● **RAW DATA**

Each row has two labels, one from each of two sets.
[  4.3   4.7  -8.7  -3.8  -3.4   5.0   9.8  -0.3   0.0  -6.8  11.1   8.3
 -11.3 -24.1  -2.9  -5.3   0.5  14.8   4.6 -15.3  10.8  -3.5   3.3   2.3
  -1.9  -2.3  -1.8   4.1  -6.6  -1.1   7.5 -15.6   2.0  11.7  -4.9  19.7
  -6.3  -0.7  -1.1   5.9  -4.0  -5.5  -2.3  25.8   1.6   2.6   3.7  -4.1
   1.1 -13.6  -9.3  -6.3  16.1  -1.1  -1.5  -3.3   8.7   5.0  12.1  15.7
  -4.4  -8.8   1.4   8.5   2.7   5.5  -5.9  -4.4  -4.7  -7.2] -> U/(40)
[  0.6   3.8  -3.8  -7.7   0.1   3.6  -3.2  -4.5 -16.0  -1.5 -30.4  -5.0
  -6.6  10.5  19.0  -1.0   9.5  25.4   3.5  -2.2  13.3  21.8  -4.0  -4.1
   1.2  -4.2  -9.8  15.1  -2.3  -2.1   2.1  15.4  -4.1   7.3   9.7   5.1
  -8.9   3.7  22.4  12.1  -7.2   5.7 -16.0 -22.2  10.3 -17.1  -3.2   5.4
   5.9 -17.4 -10.7 -11.5  -8.9  17.1   7.4 -10.8 -12.2  17.3  -8.5  15.3
 -20.9 -11.3   3.9  10.1  14.3 -10.0 -15.5  -0.4   2.6   3.6] -> S/(45)
[ -8.2   8.6   0.0 -11.8   0.4  -5.6   4.1  -6.6 -13.2 -10.3 -22.1  -0.9
  -7.8  26.1  16.9   6.1  12.2  18.3   0.6  15.8  -3.0  23.8  -4.8  -3.2
   9.3  -7.7   9.1   9.5  17.5  -9.9  -5.6  18.9  -2.6  -6.4  14.2 -10.6
 -19.7   2.3  29.7  17.1   0.1  -0.8 -14.6 -26.8  10.2 -13.9  -9.9  20.9
  -2.3 -14.9  -3.4 -16.3 -23.1   1.2   7.4  -7.8 -13.0  17.3  -7.6  15.1
 -23.0 -20.9  -0.7  -9.2   0.4  -7.1   8.6  -3.6  -1.4   6.4] -> S/(45)
[ 13.0   9.4  -5.0  -1.7  22.7  -7.7  21.6  -6.2 -23.1   9.1 -13.7   6.8
  -4.8  -1.5   3.5   0.5  -5.3  24.6  17.4 -28.8  -5.4  -4.4   9.1   0.0
   2.8  24.6  -4.7   4.0   2.9  22.4   6.0 -18.8  -1.5  23.9   1.9  -3.2
   3.3   1.2  18.7   1.1 -17.0   0.7 -29.4   4.9   9.4   8.0  -6.3 -16.1
  -1.5  -5.1  -4.1   7.7  26.8  -5.1 -15.7  -6.9  18.4  17.9  -1.1  -0.1
   2.1  -2.0 -15.4  16.5  -2.0  10.5  18.6 -18.9   0.8  15.0] -> U/(51)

● **WHAT YOU ARE ASKED TO DO**
Copy the data above. Keep each line exact.

● **YOUR RESPONSE**
Each row has two labels, one from each of two sets.
[  4.3   4.7  -8.7  -3.8  -3.4   5.0   9.8  -0.3   0.0  -6.8  11.1   8.3
 -11.3 -24.1  -2.9  -5.3   0.5  14.8   4.6 -15.3  10.8  -3.5   3.3   2.3
  -1.9  -2.3  -1.8   4.1  -6.6  -1.1   7.5 -15.6   2.0  11.7  -4.9  19.7
  -6.3  -0.7  -1.1   5.9  -4.0  -5.5  -2.3  25.8   1.6   2.6   3.7  -4.1
   1.1 -13.6  -9.3  -6.3  16.1  -1.1  -1.5  -3.3   8.7   5.0  12.1  15.7
  -4.4  -8.8   1.4   8.5   2.7   5.5  -5.9  -4.4  -4.7  -7.2] -> U/(40)
[  0.6   3.8  -3.8  -7.7   0.1   3.6  -3.2  -4.5 -16.0  -1.5 -30.4  -5.0
  -6.6  10.5  19.0  -1.0   9.5  25.4   3.5  -2.2  13.3  21.8  -4.0  -4.1
   1.2  -4.2  -9.8  15.1  -2.3  -2.1   2.1  15.4  -4.1   7.3   9.7   5.1
  -8.9   3.7  22.4  12.1  -7.2   5.7 -16.0 -22.2  10.3 -17.1  -3.2   5.4
   5.9 -17.4 -10.7 -11.5  -8.9  17.1   7.4 -10.8 -12.2  17.3  -8.5  15.3
 -20.9 -11.3   3.9  10.1  14.3 -10.0 -15.5  -0.4   2.6   3.6] -> S/(45)
[ -8.2   8.6   0.0 -11.8   0.4  -5.6   4.1  -6.6 -13.2 -10.3 -22.1  -0.9
  -7.8  26.1  16.9   6.1  12.2  18.3   0.6  15.8  -3.0  23.8  -4.8  -3.2
   9.3  -7.7   9.1   9.5  17.5  -9.9  -5.6  18.9  -2.6  -6.4  14.2 -10.6
 -19.7   2.3  29.7  17.1   0.1  -0.8 -14.6 -26.8  10.2 -13.9  -9.9  20.9
  -2.3 -14.9  -3.4 -16.3 -23.1   1.2   7.4  -7.8 -13.0  17.3  -7.6  15.1
 -23.0 -20.9  -0.7  -9.2   0.4  -7.1   8.6  -3.6  -1.4   6.4] -> S/(45)
[ 13.0   9.4  -5.0  -1.7  22.7  -7.7  21.6  -6.2 -23.1   9.1 -13.7   6.8
  -4.8  -1.5   3.5   0.5  -5.3  24.6  17.4 -28.8  -5.4  -4.4   9.1   0.0
   2.8  24.6  -4.7   4.0   2.9  22.4   6.0 -18.8  -1.5  23.9   1.9  -3.2
   3.3   1.2  18.7   1.1 -17.0   0.7 -29.4   4.9   9.4   8.0  -6.3 -16.1
  -1.5  -5.1  -4.1   7.7  26.8  -5.1 -15.7  -6.9  18.4  17.9  -1.1  -0.1
   2.1  -2.0 -15.4  16.5  -2.0  10.5  18.6 -18.9   0.8  15.0] -> U/(51)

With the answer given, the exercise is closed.